### Your objective
Scanning the entries below, copy every line that contains the word "point".

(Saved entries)
··········

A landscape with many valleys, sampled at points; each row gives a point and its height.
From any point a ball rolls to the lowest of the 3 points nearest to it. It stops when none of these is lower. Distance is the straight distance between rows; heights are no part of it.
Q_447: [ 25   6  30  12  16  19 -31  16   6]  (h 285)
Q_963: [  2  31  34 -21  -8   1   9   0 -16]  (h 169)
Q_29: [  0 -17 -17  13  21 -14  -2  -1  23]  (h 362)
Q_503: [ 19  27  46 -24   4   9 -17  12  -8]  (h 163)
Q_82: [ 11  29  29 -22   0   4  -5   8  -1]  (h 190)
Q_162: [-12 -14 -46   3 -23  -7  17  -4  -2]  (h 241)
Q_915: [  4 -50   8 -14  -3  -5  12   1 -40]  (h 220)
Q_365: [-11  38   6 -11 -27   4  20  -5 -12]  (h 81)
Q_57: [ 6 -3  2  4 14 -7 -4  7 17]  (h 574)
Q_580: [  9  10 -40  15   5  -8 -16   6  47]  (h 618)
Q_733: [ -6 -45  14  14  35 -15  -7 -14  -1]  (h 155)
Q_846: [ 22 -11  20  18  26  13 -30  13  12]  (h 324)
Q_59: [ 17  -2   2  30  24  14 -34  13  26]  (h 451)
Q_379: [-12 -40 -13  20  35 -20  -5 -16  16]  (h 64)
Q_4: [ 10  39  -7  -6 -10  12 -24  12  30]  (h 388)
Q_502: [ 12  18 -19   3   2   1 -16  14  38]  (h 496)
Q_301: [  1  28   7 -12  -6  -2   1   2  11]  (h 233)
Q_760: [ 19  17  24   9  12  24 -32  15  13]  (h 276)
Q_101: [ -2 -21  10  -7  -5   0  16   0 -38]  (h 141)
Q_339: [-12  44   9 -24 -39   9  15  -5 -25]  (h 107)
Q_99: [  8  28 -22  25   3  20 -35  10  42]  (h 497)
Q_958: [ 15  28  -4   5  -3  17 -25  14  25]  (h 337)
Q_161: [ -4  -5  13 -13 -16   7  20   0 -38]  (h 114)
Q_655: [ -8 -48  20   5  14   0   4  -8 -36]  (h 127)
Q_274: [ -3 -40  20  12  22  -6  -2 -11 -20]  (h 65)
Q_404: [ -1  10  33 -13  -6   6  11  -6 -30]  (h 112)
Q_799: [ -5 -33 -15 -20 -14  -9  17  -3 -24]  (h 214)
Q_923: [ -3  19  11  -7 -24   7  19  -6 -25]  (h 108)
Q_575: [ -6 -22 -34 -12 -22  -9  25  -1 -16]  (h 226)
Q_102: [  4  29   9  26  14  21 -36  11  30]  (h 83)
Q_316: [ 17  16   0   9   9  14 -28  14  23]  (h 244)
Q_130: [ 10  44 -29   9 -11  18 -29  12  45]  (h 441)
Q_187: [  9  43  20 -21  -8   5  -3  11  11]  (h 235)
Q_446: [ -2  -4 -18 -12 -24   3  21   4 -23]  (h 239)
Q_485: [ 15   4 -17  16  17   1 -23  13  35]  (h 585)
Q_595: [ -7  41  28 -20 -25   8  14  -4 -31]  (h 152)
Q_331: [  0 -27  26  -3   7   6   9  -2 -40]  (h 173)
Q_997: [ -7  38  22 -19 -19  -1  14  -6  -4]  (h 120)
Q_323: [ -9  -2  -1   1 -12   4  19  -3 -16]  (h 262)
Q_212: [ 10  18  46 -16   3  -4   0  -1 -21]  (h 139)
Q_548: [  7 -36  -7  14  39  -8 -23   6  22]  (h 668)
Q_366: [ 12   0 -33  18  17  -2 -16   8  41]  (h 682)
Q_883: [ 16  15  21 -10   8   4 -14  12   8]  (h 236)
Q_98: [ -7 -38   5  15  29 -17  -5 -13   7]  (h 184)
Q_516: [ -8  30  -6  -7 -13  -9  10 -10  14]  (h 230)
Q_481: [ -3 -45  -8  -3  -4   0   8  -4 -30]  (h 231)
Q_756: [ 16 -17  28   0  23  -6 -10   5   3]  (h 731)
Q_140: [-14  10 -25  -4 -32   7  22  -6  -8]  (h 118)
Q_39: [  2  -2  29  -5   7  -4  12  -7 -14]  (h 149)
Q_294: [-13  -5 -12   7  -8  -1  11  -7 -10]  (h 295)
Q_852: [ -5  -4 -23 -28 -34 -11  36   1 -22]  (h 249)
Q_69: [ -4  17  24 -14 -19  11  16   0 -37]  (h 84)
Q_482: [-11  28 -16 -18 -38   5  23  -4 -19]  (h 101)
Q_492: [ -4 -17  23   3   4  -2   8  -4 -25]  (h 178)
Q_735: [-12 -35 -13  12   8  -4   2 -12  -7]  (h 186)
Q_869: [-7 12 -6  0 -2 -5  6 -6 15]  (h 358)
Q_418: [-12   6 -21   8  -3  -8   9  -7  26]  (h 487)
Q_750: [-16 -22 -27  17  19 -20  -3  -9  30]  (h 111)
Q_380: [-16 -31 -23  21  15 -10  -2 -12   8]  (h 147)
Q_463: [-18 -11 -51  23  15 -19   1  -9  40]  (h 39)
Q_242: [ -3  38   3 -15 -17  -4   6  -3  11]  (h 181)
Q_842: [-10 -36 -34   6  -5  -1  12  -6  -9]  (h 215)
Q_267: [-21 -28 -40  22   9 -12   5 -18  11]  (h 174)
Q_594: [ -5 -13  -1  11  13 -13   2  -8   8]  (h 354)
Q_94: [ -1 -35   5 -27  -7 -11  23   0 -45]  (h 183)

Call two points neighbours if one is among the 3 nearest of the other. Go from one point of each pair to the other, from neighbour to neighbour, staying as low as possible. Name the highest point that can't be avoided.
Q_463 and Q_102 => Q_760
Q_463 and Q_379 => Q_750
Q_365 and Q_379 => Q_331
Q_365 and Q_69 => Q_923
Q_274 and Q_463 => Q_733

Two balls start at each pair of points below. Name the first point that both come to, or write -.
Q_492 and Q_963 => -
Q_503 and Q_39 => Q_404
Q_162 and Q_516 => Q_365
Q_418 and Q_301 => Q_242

··········

### Solution
A landscape with many valleys, sampled at points; each row gives a point and its height.
From any point a ball rolls to the lowest of the 3 points nearest to it. It stops when none of these is lower. Distance is the straight distance between rows; heights are no part of it.
Call two points neighbours if one is among the 3 nearest of the other. Go from one point of each pair to the other, from neighbour to neighbour, staying as low as possible. Name the highest point that can't be avoided.
Two balls start at each pair of points below. Name the first point that both come to, or write -.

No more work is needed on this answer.